> Problem statement: In the records below, find each line with the word "rows" and copy it.

Source records:

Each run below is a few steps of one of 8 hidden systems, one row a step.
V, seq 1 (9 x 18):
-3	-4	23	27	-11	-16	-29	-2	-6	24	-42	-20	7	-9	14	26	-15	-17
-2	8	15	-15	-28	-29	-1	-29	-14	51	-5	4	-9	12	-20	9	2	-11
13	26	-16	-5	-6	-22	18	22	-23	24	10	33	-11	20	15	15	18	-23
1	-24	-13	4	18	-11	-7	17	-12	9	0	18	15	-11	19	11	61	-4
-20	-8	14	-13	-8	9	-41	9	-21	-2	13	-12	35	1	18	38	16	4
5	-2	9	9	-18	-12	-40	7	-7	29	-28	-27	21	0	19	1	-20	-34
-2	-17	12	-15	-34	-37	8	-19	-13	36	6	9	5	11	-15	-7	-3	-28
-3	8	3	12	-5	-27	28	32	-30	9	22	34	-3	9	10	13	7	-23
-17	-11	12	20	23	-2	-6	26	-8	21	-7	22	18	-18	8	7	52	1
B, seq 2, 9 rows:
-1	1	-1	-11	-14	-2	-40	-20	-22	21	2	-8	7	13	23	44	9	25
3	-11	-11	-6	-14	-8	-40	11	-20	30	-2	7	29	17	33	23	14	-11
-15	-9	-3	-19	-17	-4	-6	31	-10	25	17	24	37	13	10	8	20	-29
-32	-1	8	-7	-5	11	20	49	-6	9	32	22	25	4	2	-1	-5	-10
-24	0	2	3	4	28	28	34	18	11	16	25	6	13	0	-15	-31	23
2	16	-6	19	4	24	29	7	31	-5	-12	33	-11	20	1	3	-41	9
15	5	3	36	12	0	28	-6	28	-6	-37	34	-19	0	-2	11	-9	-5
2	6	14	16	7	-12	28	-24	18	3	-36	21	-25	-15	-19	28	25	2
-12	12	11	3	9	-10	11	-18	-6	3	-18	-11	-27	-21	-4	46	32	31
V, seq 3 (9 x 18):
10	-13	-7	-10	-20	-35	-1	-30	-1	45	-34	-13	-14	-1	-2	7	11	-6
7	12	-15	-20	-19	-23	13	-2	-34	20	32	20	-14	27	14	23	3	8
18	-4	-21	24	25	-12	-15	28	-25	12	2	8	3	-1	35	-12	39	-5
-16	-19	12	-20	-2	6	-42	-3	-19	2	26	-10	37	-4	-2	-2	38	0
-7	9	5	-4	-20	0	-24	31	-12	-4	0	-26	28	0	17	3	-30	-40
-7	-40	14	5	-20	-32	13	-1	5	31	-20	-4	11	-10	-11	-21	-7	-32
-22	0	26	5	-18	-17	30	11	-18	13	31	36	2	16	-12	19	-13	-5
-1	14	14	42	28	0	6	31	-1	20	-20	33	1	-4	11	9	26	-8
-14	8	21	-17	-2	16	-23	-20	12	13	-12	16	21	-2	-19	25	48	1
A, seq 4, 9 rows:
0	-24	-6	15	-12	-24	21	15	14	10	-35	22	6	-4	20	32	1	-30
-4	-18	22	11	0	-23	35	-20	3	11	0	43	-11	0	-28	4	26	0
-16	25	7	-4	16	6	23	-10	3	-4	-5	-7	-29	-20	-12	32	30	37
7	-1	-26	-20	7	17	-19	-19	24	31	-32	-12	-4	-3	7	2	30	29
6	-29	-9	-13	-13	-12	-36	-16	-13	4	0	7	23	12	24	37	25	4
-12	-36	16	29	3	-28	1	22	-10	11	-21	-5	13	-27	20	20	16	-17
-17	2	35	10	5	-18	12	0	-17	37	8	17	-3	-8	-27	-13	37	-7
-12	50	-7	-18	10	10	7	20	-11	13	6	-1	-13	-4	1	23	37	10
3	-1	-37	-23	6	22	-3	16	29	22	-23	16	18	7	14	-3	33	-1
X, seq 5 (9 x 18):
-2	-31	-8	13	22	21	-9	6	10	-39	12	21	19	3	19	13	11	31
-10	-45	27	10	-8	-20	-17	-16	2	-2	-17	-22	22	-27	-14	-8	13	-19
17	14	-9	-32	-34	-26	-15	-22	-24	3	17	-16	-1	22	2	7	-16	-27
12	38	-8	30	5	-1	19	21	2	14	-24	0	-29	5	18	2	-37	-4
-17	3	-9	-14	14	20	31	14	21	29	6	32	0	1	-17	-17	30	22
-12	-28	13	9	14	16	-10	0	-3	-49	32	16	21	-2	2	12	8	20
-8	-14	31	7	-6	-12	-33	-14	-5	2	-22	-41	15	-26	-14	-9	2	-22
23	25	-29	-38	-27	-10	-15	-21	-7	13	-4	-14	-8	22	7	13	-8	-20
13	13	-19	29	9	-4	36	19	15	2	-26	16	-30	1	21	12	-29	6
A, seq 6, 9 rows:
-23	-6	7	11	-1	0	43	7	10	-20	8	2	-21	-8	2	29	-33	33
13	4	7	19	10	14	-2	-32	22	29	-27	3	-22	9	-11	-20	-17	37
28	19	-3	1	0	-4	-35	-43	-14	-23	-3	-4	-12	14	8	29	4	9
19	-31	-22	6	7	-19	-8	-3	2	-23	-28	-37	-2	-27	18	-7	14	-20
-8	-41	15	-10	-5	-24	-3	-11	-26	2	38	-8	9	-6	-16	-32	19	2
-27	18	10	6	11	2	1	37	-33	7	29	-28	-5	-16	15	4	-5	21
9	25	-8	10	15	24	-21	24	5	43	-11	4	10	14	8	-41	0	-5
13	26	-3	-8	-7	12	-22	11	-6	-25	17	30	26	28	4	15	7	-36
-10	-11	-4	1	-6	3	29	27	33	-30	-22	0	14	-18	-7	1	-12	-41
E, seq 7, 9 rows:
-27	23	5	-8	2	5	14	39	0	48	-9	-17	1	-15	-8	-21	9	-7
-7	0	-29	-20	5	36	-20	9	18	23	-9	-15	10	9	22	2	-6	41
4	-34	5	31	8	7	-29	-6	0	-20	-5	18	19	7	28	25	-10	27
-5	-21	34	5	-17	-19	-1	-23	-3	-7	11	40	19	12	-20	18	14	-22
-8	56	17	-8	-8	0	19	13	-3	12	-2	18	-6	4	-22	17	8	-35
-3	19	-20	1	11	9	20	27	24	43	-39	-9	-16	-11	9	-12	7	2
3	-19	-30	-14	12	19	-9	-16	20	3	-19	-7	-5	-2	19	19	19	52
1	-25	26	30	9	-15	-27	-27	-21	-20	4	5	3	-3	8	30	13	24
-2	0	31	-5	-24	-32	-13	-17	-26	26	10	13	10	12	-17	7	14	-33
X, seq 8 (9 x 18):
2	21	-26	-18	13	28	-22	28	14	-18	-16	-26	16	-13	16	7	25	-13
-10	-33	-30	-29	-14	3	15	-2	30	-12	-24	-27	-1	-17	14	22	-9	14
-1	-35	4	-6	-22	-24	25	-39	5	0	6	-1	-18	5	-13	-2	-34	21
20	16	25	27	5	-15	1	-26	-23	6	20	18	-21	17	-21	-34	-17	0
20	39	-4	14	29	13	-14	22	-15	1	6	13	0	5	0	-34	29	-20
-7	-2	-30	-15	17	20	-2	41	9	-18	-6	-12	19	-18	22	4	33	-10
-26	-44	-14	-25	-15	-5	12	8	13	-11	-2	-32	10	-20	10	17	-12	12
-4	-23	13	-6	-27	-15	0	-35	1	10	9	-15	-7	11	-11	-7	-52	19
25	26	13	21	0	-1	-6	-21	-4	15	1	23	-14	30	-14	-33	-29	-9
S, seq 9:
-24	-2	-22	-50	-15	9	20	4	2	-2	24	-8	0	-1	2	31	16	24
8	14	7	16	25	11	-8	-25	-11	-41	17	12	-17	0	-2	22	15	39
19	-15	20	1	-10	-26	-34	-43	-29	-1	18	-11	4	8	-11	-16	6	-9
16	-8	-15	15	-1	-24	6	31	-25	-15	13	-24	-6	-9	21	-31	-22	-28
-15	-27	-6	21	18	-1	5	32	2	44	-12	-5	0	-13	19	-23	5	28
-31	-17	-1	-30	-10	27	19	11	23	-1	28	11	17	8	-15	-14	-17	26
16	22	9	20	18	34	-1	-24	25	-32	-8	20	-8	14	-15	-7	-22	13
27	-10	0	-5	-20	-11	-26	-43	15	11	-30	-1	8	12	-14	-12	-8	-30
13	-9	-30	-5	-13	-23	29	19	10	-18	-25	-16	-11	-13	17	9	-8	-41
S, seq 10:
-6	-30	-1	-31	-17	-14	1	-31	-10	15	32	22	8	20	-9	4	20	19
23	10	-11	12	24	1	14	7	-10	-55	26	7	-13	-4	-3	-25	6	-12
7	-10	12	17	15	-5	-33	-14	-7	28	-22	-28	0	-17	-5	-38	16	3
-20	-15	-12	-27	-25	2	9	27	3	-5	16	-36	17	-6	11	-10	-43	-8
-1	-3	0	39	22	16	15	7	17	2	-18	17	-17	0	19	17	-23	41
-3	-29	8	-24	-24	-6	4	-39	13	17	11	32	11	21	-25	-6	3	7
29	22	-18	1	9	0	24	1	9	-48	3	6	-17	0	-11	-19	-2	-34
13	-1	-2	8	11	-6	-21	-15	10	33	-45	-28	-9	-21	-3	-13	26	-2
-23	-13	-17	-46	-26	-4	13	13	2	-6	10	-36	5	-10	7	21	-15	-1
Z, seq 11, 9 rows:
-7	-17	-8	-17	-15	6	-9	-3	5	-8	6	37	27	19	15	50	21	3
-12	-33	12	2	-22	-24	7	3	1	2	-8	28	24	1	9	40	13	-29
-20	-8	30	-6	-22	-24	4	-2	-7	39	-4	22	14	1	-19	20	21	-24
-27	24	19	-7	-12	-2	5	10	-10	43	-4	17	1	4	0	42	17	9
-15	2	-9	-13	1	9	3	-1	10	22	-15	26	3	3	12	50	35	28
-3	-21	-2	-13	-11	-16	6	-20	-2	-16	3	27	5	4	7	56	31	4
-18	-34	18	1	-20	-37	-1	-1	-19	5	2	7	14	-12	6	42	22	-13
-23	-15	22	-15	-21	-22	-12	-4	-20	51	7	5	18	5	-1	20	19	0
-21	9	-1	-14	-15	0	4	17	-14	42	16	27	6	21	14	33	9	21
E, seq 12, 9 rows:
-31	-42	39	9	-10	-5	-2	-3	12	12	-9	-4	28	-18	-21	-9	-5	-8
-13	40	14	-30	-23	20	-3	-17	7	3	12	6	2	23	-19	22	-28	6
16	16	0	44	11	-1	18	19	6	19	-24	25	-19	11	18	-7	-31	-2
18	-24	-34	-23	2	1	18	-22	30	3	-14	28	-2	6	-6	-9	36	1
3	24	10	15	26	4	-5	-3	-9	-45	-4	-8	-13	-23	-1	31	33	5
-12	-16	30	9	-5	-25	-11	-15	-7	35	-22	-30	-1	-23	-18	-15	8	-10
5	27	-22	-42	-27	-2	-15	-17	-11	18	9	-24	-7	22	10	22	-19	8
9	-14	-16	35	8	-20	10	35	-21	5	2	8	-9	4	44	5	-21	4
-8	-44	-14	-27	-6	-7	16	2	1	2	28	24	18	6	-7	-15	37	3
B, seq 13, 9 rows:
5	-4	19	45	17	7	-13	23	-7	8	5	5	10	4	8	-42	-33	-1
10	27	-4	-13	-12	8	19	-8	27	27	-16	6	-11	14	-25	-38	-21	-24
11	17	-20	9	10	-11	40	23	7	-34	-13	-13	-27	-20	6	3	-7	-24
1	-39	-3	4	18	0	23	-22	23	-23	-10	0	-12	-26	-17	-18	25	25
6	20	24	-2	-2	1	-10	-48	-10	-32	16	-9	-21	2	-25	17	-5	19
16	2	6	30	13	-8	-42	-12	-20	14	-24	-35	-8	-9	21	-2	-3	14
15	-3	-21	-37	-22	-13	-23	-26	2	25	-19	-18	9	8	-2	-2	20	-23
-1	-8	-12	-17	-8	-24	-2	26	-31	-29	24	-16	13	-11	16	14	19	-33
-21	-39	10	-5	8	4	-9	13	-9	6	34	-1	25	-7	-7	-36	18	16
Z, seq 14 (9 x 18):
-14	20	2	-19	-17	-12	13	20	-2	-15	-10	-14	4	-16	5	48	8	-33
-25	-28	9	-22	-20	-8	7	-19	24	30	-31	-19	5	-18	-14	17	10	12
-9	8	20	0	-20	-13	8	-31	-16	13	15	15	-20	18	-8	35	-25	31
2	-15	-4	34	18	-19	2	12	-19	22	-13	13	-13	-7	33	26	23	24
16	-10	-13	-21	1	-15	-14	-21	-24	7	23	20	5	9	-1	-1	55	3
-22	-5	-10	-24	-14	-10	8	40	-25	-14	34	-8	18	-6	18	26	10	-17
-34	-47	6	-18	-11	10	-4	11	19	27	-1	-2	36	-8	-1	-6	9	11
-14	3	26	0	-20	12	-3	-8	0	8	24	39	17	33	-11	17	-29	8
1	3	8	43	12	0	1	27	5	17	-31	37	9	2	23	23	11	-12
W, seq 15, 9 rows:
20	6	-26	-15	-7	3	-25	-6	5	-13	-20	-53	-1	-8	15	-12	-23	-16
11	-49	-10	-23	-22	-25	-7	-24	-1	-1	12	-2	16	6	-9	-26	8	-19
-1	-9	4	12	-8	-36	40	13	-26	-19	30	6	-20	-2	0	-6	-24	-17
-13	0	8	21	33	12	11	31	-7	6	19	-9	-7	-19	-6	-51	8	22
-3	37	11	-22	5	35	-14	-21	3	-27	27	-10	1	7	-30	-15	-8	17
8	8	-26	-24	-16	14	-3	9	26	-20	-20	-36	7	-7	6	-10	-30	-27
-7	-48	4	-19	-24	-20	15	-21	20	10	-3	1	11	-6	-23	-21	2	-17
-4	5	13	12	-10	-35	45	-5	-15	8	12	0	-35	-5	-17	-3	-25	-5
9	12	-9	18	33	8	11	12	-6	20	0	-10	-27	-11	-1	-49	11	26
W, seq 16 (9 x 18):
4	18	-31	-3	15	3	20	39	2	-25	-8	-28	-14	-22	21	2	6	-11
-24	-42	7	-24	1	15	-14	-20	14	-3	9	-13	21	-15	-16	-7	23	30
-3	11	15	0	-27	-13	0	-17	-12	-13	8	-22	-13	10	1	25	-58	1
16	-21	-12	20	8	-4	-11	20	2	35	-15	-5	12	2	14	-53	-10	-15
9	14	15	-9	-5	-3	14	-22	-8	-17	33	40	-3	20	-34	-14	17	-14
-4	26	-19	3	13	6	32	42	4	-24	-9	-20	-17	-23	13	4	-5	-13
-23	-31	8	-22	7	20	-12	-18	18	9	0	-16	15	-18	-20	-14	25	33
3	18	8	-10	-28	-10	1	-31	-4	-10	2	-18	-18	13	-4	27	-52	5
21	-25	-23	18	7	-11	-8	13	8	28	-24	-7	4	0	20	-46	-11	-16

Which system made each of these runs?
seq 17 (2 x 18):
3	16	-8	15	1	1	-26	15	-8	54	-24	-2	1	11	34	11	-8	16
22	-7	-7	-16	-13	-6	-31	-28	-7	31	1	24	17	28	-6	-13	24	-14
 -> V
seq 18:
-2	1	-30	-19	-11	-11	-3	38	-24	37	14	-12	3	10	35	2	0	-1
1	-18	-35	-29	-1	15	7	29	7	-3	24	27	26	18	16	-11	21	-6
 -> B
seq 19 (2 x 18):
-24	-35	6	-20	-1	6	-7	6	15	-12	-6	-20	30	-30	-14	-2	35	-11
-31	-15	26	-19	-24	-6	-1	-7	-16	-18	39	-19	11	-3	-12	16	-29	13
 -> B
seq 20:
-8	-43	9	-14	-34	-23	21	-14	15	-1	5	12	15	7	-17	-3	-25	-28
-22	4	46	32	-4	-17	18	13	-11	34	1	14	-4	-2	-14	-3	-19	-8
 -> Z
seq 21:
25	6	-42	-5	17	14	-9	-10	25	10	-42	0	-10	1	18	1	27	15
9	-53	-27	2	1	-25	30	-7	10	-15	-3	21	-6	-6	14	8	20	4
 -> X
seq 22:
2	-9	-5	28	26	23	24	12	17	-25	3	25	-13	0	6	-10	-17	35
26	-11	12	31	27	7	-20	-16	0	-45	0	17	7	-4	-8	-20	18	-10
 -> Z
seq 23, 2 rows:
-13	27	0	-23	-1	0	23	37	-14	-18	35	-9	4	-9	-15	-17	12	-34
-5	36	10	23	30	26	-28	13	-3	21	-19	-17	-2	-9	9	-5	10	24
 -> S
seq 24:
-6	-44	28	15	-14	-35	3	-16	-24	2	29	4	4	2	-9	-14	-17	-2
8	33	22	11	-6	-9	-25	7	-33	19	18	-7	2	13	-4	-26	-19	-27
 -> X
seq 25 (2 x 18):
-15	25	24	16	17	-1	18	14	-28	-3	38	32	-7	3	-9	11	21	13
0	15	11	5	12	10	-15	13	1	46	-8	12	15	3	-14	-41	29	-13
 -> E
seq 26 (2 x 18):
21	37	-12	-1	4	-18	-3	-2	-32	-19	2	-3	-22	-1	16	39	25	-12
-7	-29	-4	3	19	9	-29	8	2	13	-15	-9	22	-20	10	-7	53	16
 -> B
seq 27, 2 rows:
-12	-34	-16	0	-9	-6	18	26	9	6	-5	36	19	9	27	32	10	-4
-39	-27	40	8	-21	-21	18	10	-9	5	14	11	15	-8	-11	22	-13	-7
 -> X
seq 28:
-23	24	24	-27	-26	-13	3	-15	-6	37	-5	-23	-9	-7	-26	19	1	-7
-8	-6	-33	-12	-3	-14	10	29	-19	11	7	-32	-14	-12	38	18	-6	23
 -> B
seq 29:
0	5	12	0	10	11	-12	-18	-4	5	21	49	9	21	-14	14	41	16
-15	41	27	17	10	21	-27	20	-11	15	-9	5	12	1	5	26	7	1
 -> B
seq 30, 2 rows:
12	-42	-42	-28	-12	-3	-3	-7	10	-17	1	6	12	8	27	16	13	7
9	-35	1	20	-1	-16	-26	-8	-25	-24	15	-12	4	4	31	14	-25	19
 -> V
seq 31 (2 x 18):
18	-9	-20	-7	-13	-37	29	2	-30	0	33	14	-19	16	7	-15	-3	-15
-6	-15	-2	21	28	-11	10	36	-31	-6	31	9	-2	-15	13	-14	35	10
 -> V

> Answer area:
B, seq 2, 9 rows:
A, seq 4, 9 rows:
A, seq 6, 9 rows:
E, seq 7, 9 rows:
Z, seq 11, 9 rows:
E, seq 12, 9 rows:
B, seq 13, 9 rows:
W, seq 15, 9 rows:
seq 23, 2 rows:
seq 27, 2 rows:
seq 30, 2 rows:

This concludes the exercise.